*** Given information ***
In the data rows, 128 means zero.
Here are some rows, each followed by its group. Rows of different groups can look alike.
[100 139 163 137 150 138 102 162 107 166 113 138 121 186  90 109  99  88
 125 204 131 106 149 145 111 150 137 128  67 125 110  91] 1
[106 109 127 132 142 111 137  83 133 162 187 121 150 124 178 103 132 138
 125  51 115 149 148 130 112  97 126 108 165 106 183 138] 2
[134 111 137 137  87  73 141 190 137  51 134 161  98 182 142 127 108 122
  77 109 152 156 148 142 193 138 133 147 102 111 104 143] 3
[128 148 120 131 184 159 121 147 111 114 178  87 139 141 152 168 129 181
 106 123  99  80  79 115 112  63 121 135 161 134 141 108] 4
[130 107 168 136  93  98 123 151 118  84 121 108  87 212  96 146 132 156
 128  85 116 134 200 146 162 141 115 148 107 145 114 117] 3
[ 99  81 109 128 137 126 146 117 125 108 162 151  93 100 139 159 101 121
 120 155 133 106 154 142 208 162 104 135  83 140 140 149] 3
[110 125 158  97 106 138  81 167 114 163 125 103 129 155 133  90 136  59
 135 168 135  89 177 151  99 149 129 113 130 131 130 147] 1
[ 78 125 125 141 120 105 124  94 151 155 191 133 163 144 176  81 129 190
 142  90 160  98 114 123 108 120 130  74 109 120 114 178] 5
[124 121  84 164 143 133  66 148 176 131  99 150 141 131 108 134 117 135
 154 128 123  90 121 126 153  93 134  49 146 161 138 116] 6
[141  92 132 140 101 172 189 153 112  82 115 120 116 144  85 117 119 142
  73 139  96 123 127 128 135 129 115 171 150 153 172 122] 7
[146 140  96 166 110 105 117 147 117 107  65 113  91  78 141 102 128 114
  87 195 136 116 117 154 139 171 148 123 132 146 135 156] 7
[134 122 141 138 103 122 145 107  99 159 126 141  83 159  92  97 147  93
 158 152 132 150 180 153  53 184 100 140 120 125 113 125] 1
[113  98 157  94  95  81 126 173 114 118 123 138 125 145 102 126 118  90
  90 146 144 179 156 157 137 134 106 176 161 117 161 119] 3
[117 109 113 133  98  98 161  75 146  91 101 177 172 143 173 104 131 132
 157 108 169 122 127 107 152  86 126 106 154 127 105 173] 5
[141 151 124 143 150 126 160 151 124 145 138  92 109 110 138 127  99 103
 112 123 111  63 131 138 111  81 167 125 202 128 163 112] 4
[168 139 118 170 122  72 117 100 102 162 127 141 134  94 109 185 134 152
 144  98 102  84  97 160 123 179 131 161 124 120  94 102] 6
[120 134 178  80  73 130  74 130 130  89 169 108  99 150 138 135 136 113
 131 105 109 104 146 154 155 155 120 186 141 110 156 173] 3
[161 137 107 115 202 119 102 138 146 104 158  82 101 100 114 167 124 151
 141 163 103 192  84  93 120  79 156 145 139 115 142 142] 4
[123 160 101 141 167 169 144 126 139  94 162 114 127 154 121 152 104 171
 145 129  92 134  68 101 141  58 127 143 150 129 156  98] 4
[118 127 142 141  60 161 113 136 130 155 113 109 127 172  97 147 134 105
 154 167 130 103 172 151  41 162 117 107 123 111 115 118] 1
[133 104 154 123 109 102  98  72 162 145 145 152 170 128 162 137 153 124
  98  58 124 131 143 130 128  94 134 129 186 121 131 104] 2
[135 131 150 109  94  65 141  81 139 136 147 170 167 142 148  82 135 169
 145  93 172 119 111 126 155 123 135  78  77 134  94 188] 5
[142 105 167 110 108 125  98 163 148 137  80 157 142 148  84 117 119  93
 129 167 146  95 118 167 114 142 103 136  66 137 116 163] 1
[188 140  91 126 138  78 131 136 142 157 124 130 134 100 146 141 119  80
 155 106 114  96 168 161 133 159  98 128 120 104 117  99] 6
[137 117 113 103 144 173 172 133 123 112 118 105 134  96 102 129 116 143
  57 118 126 138 121 128 125 116 127 188 188 149 155  82] 7
[122 129 134  94 148 154 104 158 117 171 140 138 118 165  44  96 129  80
 110 182 117 115 138 144 128 183 110 151 115 124 122 113] 1
[189 121 131 154 166 126 126 154 135  99  89 113 154  80 128 126 100 101
 123 146  90 137 113 109 177  99 151 135 130 141 150  85] 7
[ 94 128 137 150 112 108 117  84 143  98  75 138 183 138 150 123 154 165
 157  73 159  93 129 128 129 145 114  82 100 131 124 180] 5
[ 90  92 157 135 130 100 120  74 136 159 115 163 167 121 142 111 122 130
 198 124 167  93 107 133 111 125 123 118 112 123 111 182] 5
[106 103 133 138  86 127 152 123 130  81 141 144 101 140 134 134 113  96
 113 113 126 157 145 157 129 130 133 176 103 173 166  87] 3
[148 116 132 130 143 102 151 195 117 116  96 103  96 110 128 126 101 120
  60 104 125 167 136 117 147 111 129 169 177 136 181 139] 7
[117 137 126 118 130  99 148 188 147 169  95 142 135  96 120 169 149 123
 108  89 108 116 130 167 124 118 121  57 120 139 131 135] 7
[147 151 170 111  88 154 152 117 114 141 133 150 115 152  85 109 164  61
  90 171 135 121 173 138  82 148 120 129 102 140 102  88] 1
[112 160 162 111 120 144  80 136 133 120 104 139 101 163 122 149  89 112
 114 192 132 112 140 150  93 165 130 161  81 137 133  73] 1
[123 150  82 147 207 149 138 112 120 158 156  87 131 133 166 167 120 175
 124  94  75 134 110 110 125  86 146 116 149 116 133 105] 4
[133 121  97 106 110 174 151 115 167 105 140 113 128 105  95  99 116 123
  84 114  86 192 152 123 165 123 123 170 176 150 142 125] 7
[121 113 139 117 136 144 113  99 140 154 120 144 115 199 107 110 129  92
  85 194 158 133 160 143  75 147 127 115  93 125 128  82] 1
[105 107 167 119 132 103 155  64 151 107 105 180 163 127 138  99 132 214
 172 124 145 135 108 129 157 131 129  89  63 122  90 144] 5
[137 139 125  94 118  80 129 176 127  67 151 119 103 148 121 102  93 106
 120 116 149 196 166 149 151 144 123 195 110 113 157  98] 3
[139 115 145 156 104 174 141 115  91 186 111 171 129 163  59  89  90 140
 100 168 137  96 136 145  98 144 126 134 133 119 120 103] 1
[103 118 166 139  81 102  80 106 138 144 189  85 144 102 181 162  98 140
 162  85 106 119 166 127 123 137 132 140 163 107 113 202] 2
[146 149 118 131  73 163 105 104 105 154  35 154 143  90 156 109 112 145
 112 142 139 208  80 142 149 119 150 135 108 144 125 118] 6
[ 86 111 136 146 105  82 127 111 147 149  90 104 138  77 176 114 130 134
 132  97 132 171 158 135  92 128 147 121 157 125 179 159] 2
[131  97 136 109 128 109 191 100 123 102  85 141 133 132 110  80 111 142
  91 165  98 214 121 118 173 136 124 190 186 124 148 110] 3
[166 142  92 164 178 140 116 154 112 130 170  84 131 155 124 186 139 112
 137 133  95 166  66  83  92  84 148 111 139 125 127 117] 4
[130 108 154 164 104  80 111  90 123 113 184 165 147  90  99 143 136 138
 186  69 122 135 162  85 123 191 171  88 132 127 108 120] 2
[141 164 167 152 195 175 114 144 121 122  98  52 142 126  83 173 130 140
  71 130  92 125 108 101 137 112 143 131 130 109 138 133] 4
[106 116  81 100 114 165 134 157 128 116 157 128 117 122  98 134 162 138
 138 112 125  45 154 152 122 142 127 106 149 123 165 126] 1
[141 163 113 103 108 163 134 111 122 167 136 178 101 154  97 112 147  60
  78 152 159  80 140 123 121 134 117 126 111 140 130 133] 1
[137 141 104 150 192 168 166 142 123  85 181  82 118 122  73 174 133 108
 126 137 102 192  82 105 136  86 164 108 144 119 122 107] 4
[113 163 117 126  86 176  78 114 153 113 112 129 128 201 124  77 120 103
 102 164 136 155 149 151  80 162 111 138 128 134 106 104] 1
[136 128 134 112 121  82 118 128 104 112 131 146  78 183 112 140 113  77
 103 170 168 158 184 135 178 174 117 118 107 116 122 109] 3
[124 141 100 111  85 173 121 139  96 169 151 141 122 145  88  76 128  71
  94 144 139 120 149 155 136 173 113 165 147 105 112 156] 1
[145 162 102 127 185 155 110 173  96 142 166  94 119 121 126 152 154 166
 149 146 102 156  70  95 120  79 165 116 114  90 133  98] 4
[115 137 146 122 120 155  96 142  89 191 158 130 118 168  92 101 131  70
 139 186 118  74 152 154 129 165 108  94 112 128 118 128] 1
[134 128 105 114 142 151 193 177 124 124 110 112 131 101 104 132 105 129
  92 125  83  95 136 143 105 123 134 147 115 148 182 137] 7
[108 131 130 141 127 119 143  62 156 110 137 172 171 111 166 100 124 130
 155  96 178  83 111 122 146 105 135 124  85 117  98 176] 5
[153 138 105 138 172 151 107 101 119 135 124  91 132 125 100 163 122 133
 111 157  81 172  83 104 182  69 142 153 115 155 156 125] 4
[102 119 110 127  81  65 161  64 154 181 150 120 164 125 152 182 140 145
 138  97 129 127 130 107 139 134 127  83 159 145 127 130] 2
[132 107 122 101  93 106 114 116 126 130 147 136 167 108 175 135 142 117
 149  48 148 131 138 105 205 136 133 106 115  88 155 186] 2
[172 116 114 123 131 141 113 161 145 107 104 129 123 134 130  93 138  50
 106 107 152 171 150 130  84 142 104 170 130 147 140  85] 7
[140 106 197  78 107  86 167 162 119  66 137 144 119 125 144 116 127 126
 128  90 160 142 112 135 139 171  81 171  94 143 136 158] 3
[135 128 170 100 163 145  60 159 151 149  81 147 128 143  96  88 139 107
 117 166 123  94 151 156 125 127 129  76 121 150 103 115] 1
[118 109 146 121 115  61 106 160 127  79  87 155 125 117 144 162 134 121
  98  83 126 148 155 157 159 194 137 141 104 135 143 104] 3
[156 103 123 113 136 117 110 202 115  92 112  79  87 143 113 129 115  96
 143 129 110 144 185 125 145 155 132 171 123 121 159 134] 3
[125 148 113 108 107 141  97 133 136 145 123 156 108 142 113 122 129  46
 166 151 141 122 143 174  78 136 128 112 107 154 105 130] 1
[135 137 136  82 142 156  75 111 116 148  94 157 106 116 100 107 163  92
 101 157 132 172 142 143  89 163 102 150 164 133 140 101] 7
[124 136 145  96 102 131  95 125 125 164 160 130 112 162  95 133 127 117
 102 138 125  86 164 165 104 189  72 117 152 136 137 117] 1
[ 89 111 133 148  88 105 154  96 155 148 117 150 163 122 141 149 115 174
 173  87 139  82 167 100 142 132 119  88 110 107 118 197] 5
[147 151 100 142 112 127 197 125 152  95  83 109 133  92 101 121 152 113
 104 148 163 108  90 116  79 106 138 134 136 134 185 127] 7
[134 140 147 140  76  87 118  80 167 169 155 133 160  99 158 123 149 156
 154  86 134  89 177 110 110 151 134  81 148  76 118 128] 2
[114 138 135 140 113 149 106 178 132  85 128  94 144  70  98 139 120 151
 102 138 103 147 153 123  77 131 106 180 174 127 181 104] 7
[134  91 136 134  86  98 146 137 110 108 124 169 115 122 153 142 119  81
 109 112 159 152 137 152 145 179 118 186  54 135 118 124] 3
[144 115 134 107 110 127 105 165 156  95 149 135  78 145 136 127 141 105
  88 107 132 141 132 137 137 147 124 201  75 102 170 132] 3
[122 156 214 111 115 168 135 135 101 141 119 132 112 157  96  99 147  99
 168 132 121  70 158 162 108 139 158 101 122  98  99  93] 1
[149 139  97 155 144 158 165 120 145  92 105  82 106 118 156 140 137 107
  89 116 107 178  99 143 126  72 134 183 120 125 158 128] 7
[107 130 130 141  98 129 149  95 145 128  76 157 169 104 144  86 130 165
 183  84 164 107 100 120 179 139 125  94 102 136  88 177] 5
[143 112 125 131 152 140 105 117 136 159 142 149  87  99 115 111 135  84
 134 139 111 122 107 160 118 115 141 151 182 158 121  79] 3
[144  90  85 123 117  95 153 131 144 133 159 114 104 121 131 113 117 110
 140 127 136 106 190 153 115 136  95 202 129 111 141 140] 3
[142 120 167 161 124 166 211 161 114  90 118  78 127 134 108 120 112 123
  87 126  89 115 132 143 101 121 128 111 125 158 168 112] 7
[134 118 134 125 161 117 101 166  59 109 100 141 132  92 140 158 110 100
 189  81 167 146 121 136 133 148 136  99 161 156 113  89] 6
[139 124  69 103  95 105 132 168 112  97 155 160  95 133 103 171 112  87
 149 102 133 147 170 143 147 130 117 185 149 123 147 103] 3
[111  81 185 165  74  86  80 127 133 120 148 145 125  63 165 122 121 150
 107  89 115 151 153 135 158 144 133 162 160 129 150 137] 2
[136 134 132 115 118 138 197 141 153 113 114  90 103 129  54 158 144  87
 105  99 142 196 163 116 123 142 127 178 109 108 154  86] 7
[152 165 113 167 194 125  93 101  94 159 142  97 129 108 129 181 138 144
 103 152  86 186  71 112 125  92 174 101 121 113 122 124] 4
[147 130 130 108 146 107 164 194 134  63 132  96  98 124 127 150 116 139
  71 134 102 118 168 101 144 126 125 163 179 127 164 105] 7
[126 145 152 109 167 124 141 136 106 100  73 136 108 102 142 122 126  99
  33  98 113 179 151 139 118 140 155 181 129 163 137 134] 7
[110 132 151 147 136 118 134  93 156 122 114 133 157  86 128 103 133 132
 198 102 168  73 133 127 146 147  95  59 134 108 105 197] 5
[119 126 158 124 114 156 102 170 123 128 114 104 112 151  78  93 144  98
 135 156 161 102 182 158  68 137 114 138  85 131 132 124] 1
[152 112 158 120 123  94 112 131 165 134 118 132 139 116 111 198 144 164
 102  95 135 172 168 133 107 129 143  83 139 119  84  42] 6
Which 5 groups are nearest to each row below, nearest first, going by the distance to the centre of the group?
[135 131 111 116 118 168 135 145 149 136 104 115 105 132 107  97 134  74
 111 160 115 106 146 154 111 153 102 190 138 123 151 103]: 1 7 3 6 4
[106 118 162 130 109 100 119  79 115 143 137 163 177 129 148  88 146 157
 179 119 164  69 128 114 150  86 148  73 138 115 111 167]: 5 2 6 1 3
[104 117 128 148 143  68 177  75 127  84 155 208 145 137 164 125 116 178
 169 118 138 127 103 108 111  89 127 128 140 105 102 185]: 5 2 6 3 4
[122 135 135 100 116  97 181 135 147 112 143 105 101 182 108 118 132 125
  74 113 131 170 126 117  95 123 119 178 134 175 175  90]: 7 3 1 4 6
[105 124 134 108 135 144 112 132 125 159 124 125 146 143  76 113 165  75
 150 164 128  77 174 150 108 133 134  68 106 143 132 124]: 1 6 7 3 5
[126 140 117  95 122 148 145 184 120  48 147 102  91 148 150 117 109 144
 104 145 127 154 122 114 108 106 144 137 202 138 170 107]: 7 3 4 6 1
[135 112 103 161  58 110 100 143 149 155 163 179 119 203 114 108 110 118
  80 127 119 106 138 129 103 145 116 146 116 120 166 134]: 1 3 7 2 6
[110 126 124 129 133 133 125 110 154 143  89 153 155 117 141 127 157 193
 168 118 175  80 113  93 156 115  86 106  91 120  85 164]: 5 6 2 1 3
[112 141 148 133 103 104 111  86 152 123 123 202 158 116 136  58 138 180
 167  96 142 102  99 142 149 139 134  95  85 113 108 175]: 5 2 6 1 3
[117 164 105 131 111 140 130 152  81 147 137 136  97 168  69 101 122  83
 135 191 156 137 109 139  70 170 118 159 153 122  90 156]: 1 3 7 6 4
Which 3 other groups have their centres nearest to the centre of group 3, nearest first?
7 6 1
Which 5 groups are nearest to each row below, nearest first, going by the distance to the group's nearest row?
[158 157  97 152 192 150 141 114 109 102 161  98 115 108 123 181 126 160
 128 137 104 160  65  90 143  68 170 102 144 117 135 117]: 4 7 3 6 2
Which 4 groups are nearest to each row below, nearest first, going by the distance to the centre of the group?
[126 145 164 155 100 119 161  81 130 114  98 168 155 104 161  98 139 179
 135 115 176  92  73 109 171 123 126  88  83 140  80 167]: 5 6 2 3
[152 134  96 113 123 133  79 112 171 114  98 131  97 125 110 151 122 179
 135 127 104  97 159 141 168 119 132 132  77 166 156  97]: 6 3 7 1
[121 130 125 113 111 162 154 108 126 166 112 138 113 182  87  68 133  70
 116 171 124  90 154 141 113 149 125 159 141 147 121 111]: 1 7 3 6
[126 118 144 143  92  89 117  43 201 119 106 119 143 102 140 159 131 152
 144 170 135 138 105 116 127 150 114 108 169 102 145 125]: 2 6 5 7
[123 154 106  88 173 178 147 128 119 153  66 100 126 118 159 135 107 131
 179 126 125  92 122 129  85 141 142  96 113 164 125 121]: 6 1 7 4
[122 100 140 113 115 130 121 114 120 109 108 157 105 107 133 117 146 116
 206  92 154  99 179 132 181 110 100 139 129 124 161 117]: 3 6 2 5
[148 147 132 154 197 143 139 145 123  86 139 100 115 137 117 176 110 103
  96 109 116 213  79 117 103  62 165 143 149 118 127 117]: 4 7 6 3
[151 119 146  96 103 133 175 148 121  83 115  88 109  81 155 142 121 130
  83 113 115 175 133 114 102 152 122 191 180 144 169 116]: 7 3 6 2
Which 4 groups are nearest to each row below, nearest first, going by the average distance to the group's rows?
[127 158 162 124 134 181  83 147 128 172 211  90 116 161  91  89 137 106
 114 179  95  92 156 128  74 143 128 114 117 121 107 115]: 1 4 7 3
[147 146 131 154 195 161 108 110 121 122 155  80 123 141  99 185 125 169
 124 133  84 150  52 108 136  82 136 124 151 130 124 129]: 4 7 6 2
[112 133 128 112 123 158 159 127  97 178 114 108  88 122  82 105 131 164
 109 126  93 121 152 150 116 160 115 125 111 160 137 203]: 1 7 3 5
Which 5 groups are nearest to each row below, nearest first, going by the average distance to the group's rows?
[161 134 114 125  86 111 140 206  97  79  73 130 125 141 150 135 141 146
  95 121 129 154 140 172 133 167 132 116  61 126 111  95]: 3 7 6 1 5
[ 98  83 198 133 162 140  92 111 143 131 151 183  93 147 111 112 149 115
 152 104 155  94 134 100 132 147 143  93  97 145 124 128]: 5 1 2 3 6
[116 119 130 141 185 131 124 143 110 166 152  88 110 113 121 196 150 132
 138 131 122 187  60 112 146  74 161 110 155 105 102 134]: 4 6 7 2 3
[142 151 131  83 143 192 120 134 119 111 123 110 121 159  86 103 114 118
 127 142  93  97 158 166 120 143 135 106 178 106 133 123]: 1 7 4 3 6
[119  91 147 130 106  82 172 153  87 103  89 160 109 154 149 163 129 104
 106 126 131 136 146 136 147 190 103 179  94 113 154 114]: 3 7 1 6 2
[152 132 125 127 130 173 170 152 139  97  83  87 124  91  95 157 118  92
  86 119 126 178 124 141  98 118 122 166 168 161 123  97]: 7 4 3 6 1
Group 2 spreads out most along one direction. Which 3 other groups' directions of most spread are closest to that one, closest first?
6 3 4
Which 4 groups are nearest to each row below, nearest first, going by the distance to the group's nearest row?
[106 120 181 114 101 131 129 119 110 181 127 126 170 184 156  87 140 127
 167 156 142  72 123 124  92 146 129  41 132 103 125 135]: 1 5 2 7
[101 114 107 136 103  99 121 116 139 138  77 175 158  82 142  95 142 152
 193  87 134 102 145 136 114 140 137 146  95 135 109 194]: 5 2 1 3
Group 7 spreads out most along one direction. Which 3 other groups' directions of most spread are closest to that one, closest first?
4 1 6
Group 4 spreads out most along one direction. Which 3 other groups' directions of most spread are closest to that one, closest first?
1 7 5
Group 5 spreads out most along one direction. Which 3 other groups' directions of most spread are closest to that one, closest first?
1 4 6
Which 3 other groups have their centres nearest to the centre of group 7, nearest first?
3 6 4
*** End of Given information ***
— What to work on —
Using the entries above, copy out all lines that contain the string "their".

— Worked solution —
Which 3 other groups have their centres nearest to the centre of group 3, nearest first?
Which 3 other groups have their centres nearest to the centre of group 7, nearest first?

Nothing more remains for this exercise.